EXERCISE: Every record below is to be reproduced exactly.

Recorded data
__________
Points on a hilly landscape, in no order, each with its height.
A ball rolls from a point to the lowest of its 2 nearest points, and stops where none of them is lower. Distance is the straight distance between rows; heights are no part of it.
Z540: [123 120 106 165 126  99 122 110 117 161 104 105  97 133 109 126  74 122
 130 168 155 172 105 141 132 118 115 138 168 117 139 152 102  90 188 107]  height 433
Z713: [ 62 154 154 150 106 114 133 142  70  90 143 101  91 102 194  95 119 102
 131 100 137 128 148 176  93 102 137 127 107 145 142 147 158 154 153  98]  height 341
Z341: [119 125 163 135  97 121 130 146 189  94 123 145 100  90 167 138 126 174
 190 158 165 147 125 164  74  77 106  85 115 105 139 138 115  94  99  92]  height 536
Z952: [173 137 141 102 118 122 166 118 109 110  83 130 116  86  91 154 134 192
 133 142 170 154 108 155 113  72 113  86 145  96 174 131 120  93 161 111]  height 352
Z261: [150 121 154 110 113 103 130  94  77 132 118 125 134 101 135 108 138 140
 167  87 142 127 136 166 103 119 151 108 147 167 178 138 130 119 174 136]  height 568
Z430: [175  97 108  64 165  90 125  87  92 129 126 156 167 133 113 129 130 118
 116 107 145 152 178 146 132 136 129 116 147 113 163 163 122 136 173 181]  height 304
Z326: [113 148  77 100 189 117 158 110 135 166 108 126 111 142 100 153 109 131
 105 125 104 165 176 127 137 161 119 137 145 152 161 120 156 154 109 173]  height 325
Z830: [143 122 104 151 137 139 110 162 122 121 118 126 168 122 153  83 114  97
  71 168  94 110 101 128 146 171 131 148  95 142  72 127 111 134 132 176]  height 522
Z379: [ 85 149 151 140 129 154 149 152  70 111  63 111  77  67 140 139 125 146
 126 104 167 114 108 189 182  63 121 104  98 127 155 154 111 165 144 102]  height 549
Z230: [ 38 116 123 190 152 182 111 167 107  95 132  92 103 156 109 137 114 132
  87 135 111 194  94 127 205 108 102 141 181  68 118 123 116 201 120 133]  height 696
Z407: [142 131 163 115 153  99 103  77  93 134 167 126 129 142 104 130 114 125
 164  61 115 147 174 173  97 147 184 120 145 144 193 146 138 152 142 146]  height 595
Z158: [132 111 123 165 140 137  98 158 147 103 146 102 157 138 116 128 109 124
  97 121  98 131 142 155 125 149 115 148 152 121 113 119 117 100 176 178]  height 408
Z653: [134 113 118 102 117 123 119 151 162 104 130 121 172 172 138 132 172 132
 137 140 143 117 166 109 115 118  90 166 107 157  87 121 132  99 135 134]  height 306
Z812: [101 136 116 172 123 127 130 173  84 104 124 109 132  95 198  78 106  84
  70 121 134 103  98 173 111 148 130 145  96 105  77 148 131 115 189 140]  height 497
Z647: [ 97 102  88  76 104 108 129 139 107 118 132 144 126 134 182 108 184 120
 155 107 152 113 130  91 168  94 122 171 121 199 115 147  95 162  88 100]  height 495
__________
ANSWER BOX:
Points on a hilly landscape, in no order, each with its height.
A ball rolls from a point to the lowest of its 2 nearest points, and stops where none of them is lower. Distance is the straight distance between rows; heights are no part of it.
Z540: [123 120 106 165 126  99 122 110 117 161 104 105  97 133 109 126  74 122
 130 168 155 172 105 141 132 118 115 138 168 117 139 152 102  90 188 107]  height 433
Z713: [ 62 154 154 150 106 114 133 142  70  90 143 101  91 102 194  95 119 102
 131 100 137 128 148 176  93 102 137 127 107 145 142 147 158 154 153  98]  height 341
Z341: [119 125 163 135  97 121 130 146 189  94 123 145 100  90 167 138 126 174
 190 158 165 147 125 164  74  77 106  85 115 105 139 138 115  94  99  92]  height 536
Z952: [173 137 141 102 118 122 166 118 109 110  83 130 116  86  91 154 134 192
 133 142 170 154 108 155 113  72 113  86 145  96 174 131 120  93 161 111]  height 352
Z261: [150 121 154 110 113 103 130  94  77 132 118 125 134 101 135 108 138 140
 167  87 142 127 136 166 103 119 151 108 147 167 178 138 130 119 174 136]  height 568
Z430: [175  97 108  64 165  90 125  87  92 129 126 156 167 133 113 129 130 118
 116 107 145 152 178 146 132 136 129 116 147 113 163 163 122 136 173 181]  height 304
Z326: [113 148  77 100 189 117 158 110 135 166 108 126 111 142 100 153 109 131
 105 125 104 165 176 127 137 161 119 137 145 152 161 120 156 154 109 173]  height 325
Z830: [143 122 104 151 137 139 110 162 122 121 118 126 168 122 153  83 114  97
  71 168  94 110 101 128 146 171 131 148  95 142  72 127 111 134 132 176]  height 522
Z379: [ 85 149 151 140 129 154 149 152  70 111  63 111  77  67 140 139 125 146
 126 104 167 114 108 189 182  63 121 104  98 127 155 154 111 165 144 102]  height 549
Z230: [ 38 116 123 190 152 182 111 167 107  95 132  92 103 156 109 137 114 132
  87 135 111 194  94 127 205 108 102 141 181  68 118 123 116 201 120 133]  height 696
Z407: [142 131 163 115 153  99 103  77  93 134 167 126 129 142 104 130 114 125
 164  61 115 147 174 173  97 147 184 120 145 144 193 146 138 152 142 146]  height 595
Z158: [132 111 123 165 140 137  98 158 147 103 146 102 157 138 116 128 109 124
  97 121  98 131 142 155 125 149 115 148 152 121 113 119 117 100 176 178]  height 408
Z653: [134 113 118 102 117 123 119 151 162 104 130 121 172 172 138 132 172 132
 137 140 143 117 166 109 115 118  90 166 107 157  87 121 132  99 135 134]  height 306
Z812: [101 136 116 172 123 127 130 173  84 104 124 109 132  95 198  78 106  84
  70 121 134 103  98 173 111 148 130 145  96 105  77 148 131 115 189 140]  height 497
Z647: [ 97 102  88  76 104 108 129 139 107 118 132 144 126 134 182 108 184 120
 155 107 152 113 130  91 168  94 122 171 121 199 115 147  95 162  88 100]  height 495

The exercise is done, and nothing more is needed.